**PROBLEM TO WORK ON**
Copy each line from the entries that the word "keepdims" appears in.

**SOURCE MATERIAL**
Below is a small trained network, with its code and all its weights. Each question gives an input and a target symbol and asks what happens when units are switched off, that is, made to give their printed mean instead of their output.

import numpy as np


def w(rows, s, z=0):
    codes = np.array(rows[::2]) - 128.0
    scale = np.full(codes.shape[1], s)
    scale[-1] = z or s
    return codes * scale


def norm(h):
    return h / np.sqrt((h * h).mean(-1, keepdims=True) + 1e-5)


def f(y):
    return np.maximum(y, 0)


def softmax(a):
    e = np.exp(a - a.max(-1, keepdims=True))
    return e / e.sum(-1, keepdims=True)


def log_softmax(a):
    a = a - a.max(-1, keepdims=True)
    return a - np.log(np.exp(a).sum(-1, keepdims=True))


def net(x, mask):
    ids = ['αβεζηλμπψω'.index(c) for c in x.split()]
    T = len(ids)
    res = E[ids] + P[:T]
    u = 0
    for l in range(2):
        q, k, v = (norm(res) @ M[l].T for M in (Q, K, V))
        z = softmax(np.where(np.tri(T) > 0, q @ k.T / 3**0.5, -1e9)) @ v
        res = res + np.where(mask[u], z, O[l][:, -1]) @ O[l][:, :-1]
        u += 1
        y = f(norm(res) @ A[l][:, :-1].T + A[l][:, -1])
        res = res + np.where(mask[u : u + 12], y, B[l][:, -1]) @ B[l][:, :-1]
        u += 12
    return log_softmax(norm(res)[-1] @ U[:, :-1].T + U[:, -1])


Q, K, V, O, A, B = {}, {}, {}, {}, {}, {}
E = w([
[189,22,147,89,125,129],'α',
[217,171,72,137,77,77],'β',
[122,102,178,147,136,252],'ε',
[110,198,179,157,175,77],'ζ',
[135,113,152,172,81,147],'η',
[156,133,112,116,222,115],'λ',
[82,31,192,139,139,138],'μ',
[141,139,78,127,119,116],'π',
[96,65,87,96,156,90],'ψ',
[133,163,81,128,97,169],'ω',
],0.019)
P = w([
[13,147,123,254,216,63],'0',
[58,141,138,177,154,33],'1',
[102,130,134,141,136,77],'2',
[133,127,131,117,115,106],'3',
[159,124,131,105,96,137],'4',
[185,120,132,86,86,166],'5',
],0.0052)
Q[0] = w([
[154,247,2,143,140,105],'0.h0',
[138,145,119,252,137,192],'0.h0',
[195,171,7,154,62,53],'0.h0',
],0.0094)
K[0] = w([
[145,200,48,118,197,82],'0.h0',
[254,247,200,148,120,136],'0.h0',
[209,162,46,110,55,148],'0.h0',
],0.0061)
V[0] = w([
[82,226,142,77,243,43],'0.h0',
[204,38,15,198,191,219],'0.h0',
[101,104,188,130,2,132],'0.h0',
],0.0059)
O[0] = w([
[210,125,106,81,125,210,57],'0.h0',
[46,152,166,2,81,67,251],'0.h0',
[98,130,121,220,152,101,119],'0.h0',
],0.0061,0.0027)
A[0] = w([
[209,139,130,234,105,106,169],'0.n0',
[175,87,75,178,157,176,4],'0.n1',
[111,207,38,138,62,179,172],'0.n2',
[108,125,189,121,113,248,23],'0.n3',
[83,143,85,154,63,231,218],'0.n4',
[106,126,122,182,107,133,28],'0.n5',
[167,66,173,87,75,140,28],'0.n6',
[100,146,104,161,243,62,105],'0.n7',
[133,130,51,92,126,88,39],'0.n8',
[128,143,116,170,72,123,76],'0.n9',
[248,74,163,120,129,82,210],'0.n10',
[146,193,135,97,131,77,118],'0.n11',
],0.011,0.0014)
B[0] = w([
[193,151,167,16,87,93,209],'0.n0',
[96,86,134,150,138,164,136],'0.n1',
[138,251,84,198,134,83,222],'0.n2',
[136,129,111,32,179,120,160],'0.n3',
[96,231,192,172,129,108,185],'0.n4',
[118,159,152,71,100,161,167],'0.n5',
[201,127,171,185,134,85,203],'0.n6',
[45,92,96,150,175,161,204],'0.n7',
[147,106,23,94,98,143,228],'0.n8',
[91,153,121,123,83,91,174],'0.n9',
[158,181,174,135,99,44,255],'0.n10',
[115,180,158,92,164,114,199],'0.n11',
],0.015,0.0062)
Q[1] = w([
[113,175,95,156,106,76],'1.h0',
[123,80,105,128,119,154],'1.h0',
[144,169,110,88,254,121],'1.h0',
],0.012)
K[1] = w([
[149,143,105,80,97,112],'1.h0',
[117,90,89,102,123,107],'1.h0',
[104,182,89,121,254,71],'1.h0',
],0.0095)
V[1] = w([
[79,126,200,146,173,164],'1.h0',
[133,29,43,70,76,127],'1.h0',
[216,254,106,66,141,123],'1.h0',
],0.0092)
O[1] = w([
[149,97,66,160,59,86,101],'1.h0',
[133,216,254,161,132,127,70],'1.h0',
[36,55,117,203,117,154,254],'1.h0',
],0.0068,0.0074)
A[1] = w([
[171,134,110,193,103,116,142],'1.n0',
[120,114,133,69,152,162,170],'1.n1',
[108,176,43,171,83,186,137],'1.n2',
[75,151,165,163,60,153,108],'1.n3',
[66,127,199,156,68,170,101],'1.n4',
[136,101,63,157,158,112,166],'1.n5',
[122,145,153,103,135,88,139],'1.n6',
[253,155,151,75,91,154,3],'1.n7',
[149,75,98,121,109,155,161],'1.n8',
[45,46,111,188,149,148,185],'1.n9',
[143,82,133,108,119,90,99],'1.n10',
[27,126,215,168,217,227,150],'1.n11',
],0.014,0.0035)
B[1] = w([
[132,119,176,135,139,127,198],'1.n0',
[141,131,152,171,119,114,211],'1.n1',
[155,54,123,109,179,189,222],'1.n2',
[144,156,170,118,104,183,185],'1.n3',
[116,98,125,59,122,156,182],'1.n4',
[115,118,182,116,115,118,214],'1.n5',
[162,82,147,161,109,137,254],'1.n6',
[70,101,62,109,167,170,186],'1.n7',
[121,142,141,142,132,97,149],'1.n8',
[49,153,116,98,143,99,219],'1.n9',
[173,152,127,156,153,142,212],'1.n10',
[3,139,126,101,175,49,231],'1.n11',
],0.024,0.006)
U = w([
[199,118,198,192,169,71,177],'α',
[182,192,24,69,109,59,130],'β',
[11,147,131,114,187,64,190],'ε',
[113,133,90,157,126,127,11],'ζ',
[113,147,171,77,61,194,215],'η',
[119,140,90,154,122,128,9],'λ',
[102,116,78,178,98,128,62],'μ',
[146,64,25,127,195,186,254],'π',
[115,136,98,154,128,133,42],'ψ',
[114,253,120,215,155,195,169],'ω',
],0.011,0.0034)

Each question gives the input, a string of symbols that net reads in full, and the target symbol t.
The units are the heads (3 rows each of Q, K, V and O) and the neurons (one row each of A and B). Each row of codes is followed by its name. A weight is (code - 128) times the scale printed after its matrix; where a second scale follows, it is the last column's (O, A, B and U).
mask holds one flag per unit, layer by layer, with each layer's heads first. A switched-off unit (its flag False) gives its mean, the last column of its rows in O or B, instead of its output. The means were averaged over made-up inputs and are rounded, as every weight is.
A unit's drop is (log p(t) with every unit on - log p(t) with that unit switched off) / (log p(t) with every unit on - log p(t) with every unit switched off).
The circuit of an input: a set's keep is (log p(t) with only the set's units on - log p(t) with every unit switched off) / (log p(t) with every unit on - log p(t) with every unit switched off). Starting from the 12 units with the biggest drops (on a tie, the unit counted first), units are removed one at a time, each time the one whose removal leaves the highest keep (on an exact tie, the one counted first), for as long as the keep stays at least 0.8.
circuit, biggest first: the units of the circuit, biggest drop first
most important unit: the unit with the biggest drop
top k neurons: the k neurons with the biggest drops, biggest first
k most important neurons of layer l: the k neurons of layer l with the biggest drops, biggest first
drop of u: that unit's drop, to one decimal
input η η ω, target ω: circuit, biggest first : 0.n2
input ψ π λ π ψ ψ, target π: 3 most important neurons of layer 0 : 0.n2, 0.n7, 0.n8
input μ μ μ, target π: top 2 neurons : 0.n2, 1.n7
input η λ λ, target α: 2 most important neurons of layer 0 : 0.n7, 0.n0
input μ ζ ψ μ ψ ζ, target α: 2 most important neurons of layer 1 : 1.n6, 1.n11
input λ ψ μ ψ, target α: top 2 neurons : 0.n2, 0.n4
input α ψ π μ ψ μ, target α: top 2 neurons : 0.n8, 0.n2
input μ α β, target β: top 3 neurons : 0.n0, 1.n7, 1.n11
input α α ζ ζ, target α: 2 most important neurons of layer 0 : 0.n0, 0.n7
input ζ π ζ ζ, target π: top 2 neurons : 0.n0, 1.n7
input η ω ω ψ ψ ψ, target π: top 4 neurons : 0.n2, 1.n7, 0.n7, 0.n11
input ψ ψ ε η μ μ, target α: top 2 neurons : 0.n2, 0.n8
input β λ λ ζ ζ λ, target π: top 4 neurons : 0.n7, 1.n7, 0.n2, 1.n11
input ω ω α η π, target π: most important unit : 1.n2
input ζ μ ω ψ μ μ, target π: 2 most important neurons of layer 0 : 0.n2, 0.n11
input λ ζ α λ λ, target π: 3 most important neurons of layer 0 : 0.n7, 0.n2, 0.n10
input λ η λ ψ π ω, target ω: drop of 0.n4 : 0.4
input μ λ λ α, target α: drop of 0.n10 : 0.1
input ψ λ μ λ ψ, target α: drop of 0.n11 : 0.1
input ψ ψ ζ η π η, target η: most important unit : 0.h0
input λ α ψ α λ, target α: drop of 1.h0 : 0.6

**ANSWER BOX**
    return h / np.sqrt((h * h).mean(-1, keepdims=True) + 1e-5)
    e = np.exp(a - a.max(-1, keepdims=True))
    return e / e.sum(-1, keepdims=True)
    a = a - a.max(-1, keepdims=True)
    return a - np.log(np.exp(a).sum(-1, keepdims=True))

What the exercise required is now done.